> _To do_:
From the entries that follow, copy exactly the lines beginning at the line holding "[ -4 -11 -25" and continuing through the line holding "-23 -38 -29".

(Extracted data entries)
+ + + + +

Each named move below is a turn or a mirror, shown by a few rows before and after it. Which moves, in which order, take the first row of each later pair to the second? The first pair is answered.
z157 (before |-> after):
[  3  -2   5 -15 -46 -19  33  -5 -47  -9 -18 -12] |-> [  5  -8  -6 -12 -44 -27  29   0 -49  -7 -14  -3]
[ 11 -15  17 -11  -1  28  30  25   3 -27   7 -39] |-> [ 19 -40 -23 -11  20 -11  23  27  -4 -28  15 -10]
[  3 -27 -17   4 -27  -9 -32 -50 -35  25   0  10] |-> [ -2  -7  13   2 -46  17 -26 -52 -30  23  -4  -5]
[ -5   4  26   8  32   4  29   7  47 -27   1 -45] |-> [ -3 -22  -8  10  51 -34  23   5  35 -28   9 -21]
z537 (before |-> after):
[ -3  15  38 -12 -81  41  15   4 -12  -2  -6  -1] |-> [ -9  25  43   3 -38  62   4 -19   4  25 -21 -14]
[ 32 -37 -33 -11 -32 -21  56  29 -33  -1 -25  34] |-> [ 23 -19 -16  26  47  26  29 -16   1  51 -64  10]
[  7  26  32  10 -65  20 -15  -8 -22   7   1 -43] |-> [ 17  14  35   4 -57  36  -3   8 -17   5  -5 -46]
[-22  32  19 -10 -45 -14  19  21 -23 -22  18 -18] |-> [ -1  17  36  -3   1  41  25  24  10  -7 -15 -36]
z115 (before |-> after):
[ 15 -13  -9  -6 -14  55  24  21  -2  19 -15   5] |-> [ -6 -14 -30  23  36  11  -2 -18  -2  35  -2 -20]
[  8  15   7  -5 -27  19 -15   1 -10  25  -7  31] |-> [ -7   8  10  10  34 -20  -8 -23   4  -1  11 -32]
[ 43 -30 -21 -11  -8  10   0  29  -3 -10   4   4] |-> [ 32 -26 -35   9  15 -13 -22  -1  -9   8   9  -1]
[ 17 -23 -96  -3   2  18 -49  15  -9  64 -36 117] |-> [ -7 -39 -37   4 120 -49  32  13  48 -65  19 -65]
Pairs:
Between the rows of a pair lie 2 to 4 moves.
[ 24 -15 -10   6  73  23 -14   1  15  27 -32  15] |-> [ 12  10 -20 -19 -34 -25 -14  19 -34   0  -1  68]	z537, z115, z115
[-14  44  30 -17 -76  21  10  10 -17  -7   7  37] |-> [ 12 -34 -24  -2  63 -40  27  23  16 -39  13  15]	z537, z157, z115
[ 20 -15 -11  14  38  43 -10 -22   4  10 -25 -50] |-> [ 40 -56 -40 -15  14  11   7  15 -11 -22  -4 -24]	z157, z537, z537
[ -2  33 -17   2 -21 -51 -22 -40 -31  20  14  29] |-> [ 50  -3  14 -15  11  51  15  17  20  14 -35  24]	z115, z157, z115, z537
[  3 -28  -2  -4 -10 -20  -8  13 -16 -28  20  42] |-> [  9 -23  34   9  27  36   2   7  18 -23  -1  -8]	z115, z537, z157
[ 39 -32  35   0   1   1   9 -10  31 -73  20 -73] |-> [ 64 -63 -30 -14 -45  -3 -13  25   0 -33   4  44]	z115, z115, z115, z157
[-26  -9 -28  17  70 -22   1 -39  11  -8   0 -31] |-> [-11   4 -27  12  57  28 -12 -31  20  29 -39  30]	z115, z157, z537
[ 27 -45 -15 -13  -5 -33  -2  11 -30 -10  72 -41] |-> [ 10  13  24  -1 -53  44 -33 -19 -31  51  39 -12]	z157, z537, z115, z537
[  5   6   1 -11 -61  10   6  26  -4 -17   1  -2] |-> [ -1  12  17  13   5  42  -4  -2  25   6 -24 -33]	z537, z115, z115
[ 10 -12 -10  40  28 -20 -15   1  40  34   5  -7] |-> [-12  19   4  40  -7 -29 -21 -14  26  33  20 -12]	z537, z537, z157, z537
[  1 -33 -10  15 -32  48 -22 -35  -6   5  33 -57] |-> [  5 -41 -30  30   7  36 -37 -48   2  26  23 -40]	z157, z537, z115, z537
[-26   6 -42  -1   7 -39  -9 -31 -33 -18  14   5] |-> [-19  13 -31   9  33  18 -25 -42 -12  19 -26  21]	z115, z115, z537, z537
[ -4 -11 -25  13   6 -16 -12 -10 -29  17 -16  36] |-> [  2   4  17  14  14  37   0 -11  -8  24 -37   2]	z537, z537, z157
[-35  33  20 -26 -15 -11  37  -1  -3 -23   6 -15] |-> [-11  -8   4 -28  16  -4  52  21  10 -35   0 -17]	z115, z115, z157, z537
[ 30 -40   6   0 -12 -18  -4  27  12   7   8  34] |-> [  0   8  17  14 -30 -35 -24 -10  -4  27  20  27]	z537, z157, z537
[-11 -33 -46   7  19 -24 -36 -48  -8  12  13  -3] |-> [ 18 -67 -48 -11  14 -14  -9  -4   2 -14  17   1]	z157, z537, z537, z157
[-19   3 -15  24  -5 -26 -28 -34 -23  17  11 -37] |-> [-14   0 -25   9 -31 -50  -6  -7 -31 -10  21  -7]	z115, z537, z537, z157
[ -4 -12   0  10  75 -32  27  -2  25 -39  14 -38] |-> [-39  39   9   3   0 -72  15 -18 -13 -38  39  -7]	z115, z537, z115, z537
[-29  35  22   4 -17  -8  -9 -26 -12   3  17  -8] |-> [  8   5  32  -8  13  41  17  13  20  -2 -13  -3]	z157, z537, z537, z115
[-10  30  48  -6 -25  19  24  -1  18 -30   5 -46] |-> [ -8   8 -39   8 -16 -38 -28 -23 -20  26   6  53]	z537, z115, z157
[-24  38  11 -29   6 -29  13  28   5 -22  -9  50] |-> [-19  42  28 -14  36  21   4  11  24   1 -31  26]	z537, z157, z115, z157
[  7 -22 -12 -13  -5  -7  15  20   4 -10   9   1] |-> [-13   6   2   6  -4   7 -10 -18  -1  23   3 -15]	z115, z157, z115
[ 20  -5   9 -32  -1  41  24  46  19   6 -38  20] |-> [-32  53  -7  -1 -15 -25 -20 -19 -18  39 -14  34]	z537, z537, z537, z537
[  7  -2  19 -19  -1 -13  34   4 -23 -38 -29  29] |-> [  3  11  42  -1   3  28  23 -19 -14  -8 -40  -6]	z115, z537, z115, z157
[  8   4 -23  18   0  25 -43  -8 -21  43 -25  39] |-> [-17  -1  -9  16  32 -53  -1 -11 -12 -38  24 -34]	z115, z157, z537
[ 18 -24   8 -24 -47  37   5  14 -10  -6   4 -12] |-> [  6 -37 -33  10  27 -25 -24 -23 -15  13  13 -19]	z157, z115, z537, z537
[ 37 -37  -6  12  39  -7 -49  -5  10  20 -21 -22] |-> [  7  -3  -3  22  26 -34 -64 -33  -2  28 -14  -7]	z115, z157, z537
[  7  -4  -7  15  -5   6 -38  24   4  13 -35  42] |-> [-10  -4   1  16  26 -49 -17  16  11 -37   0 -19]	z537, z115, z537
[ 10  13   4  12  -4  50 -48 -23  -2  24  -7 -58] |-> [ 41 -46 -25 -18  10   4   4  38   8 -44  11 -41]	z157, z115, z157
[-13  -4  23 -21 -17  -8   7   3  11 -25   4 -26] |-> [ -4 -16 -16  -9  -2  -6 -27  -4   0  19 -12  34]	z537, z115, z157
[ 24 -56 -25   4  46   6 -10  15  13   1 -14 -16] |-> [ 20 -38   1 -23  -6 -10  24  45  10 -46   7 -12]	z537, z115, z157
[ -5 -13  18 -12  57 -21  27  11   9 -21  -1  12] |-> [-25  20  49  -5  37  19  19  -8  10   2 -12  -7]	z115, z115, z157
[  4  34  -3  -2  -1  14  -8   6   7  35 -43  22] |-> [ -9  32 -12  -2 -10 -57  -1  -1 -13  -1   1  -1]	z115, z537, z115, z115
[ 11 -22 -18 -34 -25 -16  11  16 -16 -19   7   5] |-> [ 11 -18 -30 -25 -21 -22  -6   5 -25   0   5  19]	z115, z115, z115
[ -7 -31 -33  19  65 -13   2  23   9 -16  22 -10] |-> [-42  40  10  12 -41  -3 -18  -5 -30   1  36  -7]	z115, z115, z157, z537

+ + + + +

> _Answer to the exercise_:
[ -4 -11 -25  13   6 -16 -12 -10 -29  17 -16  36] |-> [  2   4  17  14  14  37   0 -11  -8  24 -37   2]	z537, z537, z157
[-35  33  20 -26 -15 -11  37  -1  -3 -23   6 -15] |-> [-11  -8   4 -28  16  -4  52  21  10 -35   0 -17]	z115, z115, z157, z537
[ 30 -40   6   0 -12 -18  -4  27  12   7   8  34] |-> [  0   8  17  14 -30 -35 -24 -10  -4  27  20  27]	z537, z157, z537
[-11 -33 -46   7  19 -24 -36 -48  -8  12  13  -3] |-> [ 18 -67 -48 -11  14 -14  -9  -4   2 -14  17   1]	z157, z537, z537, z157
[-19   3 -15  24  -5 -26 -28 -34 -23  17  11 -37] |-> [-14   0 -25   9 -31 -50  -6  -7 -31 -10  21  -7]	z115, z537, z537, z157
[ -4 -12   0  10  75 -32  27  -2  25 -39  14 -38] |-> [-39  39   9   3   0 -72  15 -18 -13 -38  39  -7]	z115, z537, z115, z537
[-29  35  22   4 -17  -8  -9 -26 -12   3  17  -8] |-> [  8   5  32  -8  13  41  17  13  20  -2 -13  -3]	z157, z537, z537, z115
[-10  30  48  -6 -25  19  24  -1  18 -30   5 -46] |-> [ -8   8 -39   8 -16 -38 -28 -23 -20  26   6  53]	z537, z115, z157
[-24  38  11 -29   6 -29  13  28   5 -22  -9  50] |-> [-19  42  28 -14  36  21   4  11  24   1 -31  26]	z537, z157, z115, z157
[  7 -22 -12 -13  -5  -7  15  20   4 -10   9   1] |-> [-13   6   2   6  -4   7 -10 -18  -1  23   3 -15]	z115, z157, z115
[ 20  -5   9 -32  -1  41  24  46  19   6 -38  20] |-> [-32  53  -7  -1 -15 -25 -20 -19 -18  39 -14  34]	z537, z537, z537, z537
[  7  -2  19 -19  -1 -13  34   4 -23 -38 -29  29] |-> [  3  11  42  -1   3  28  23 -19 -14  -8 -40  -6]	z115, z537, z115, z157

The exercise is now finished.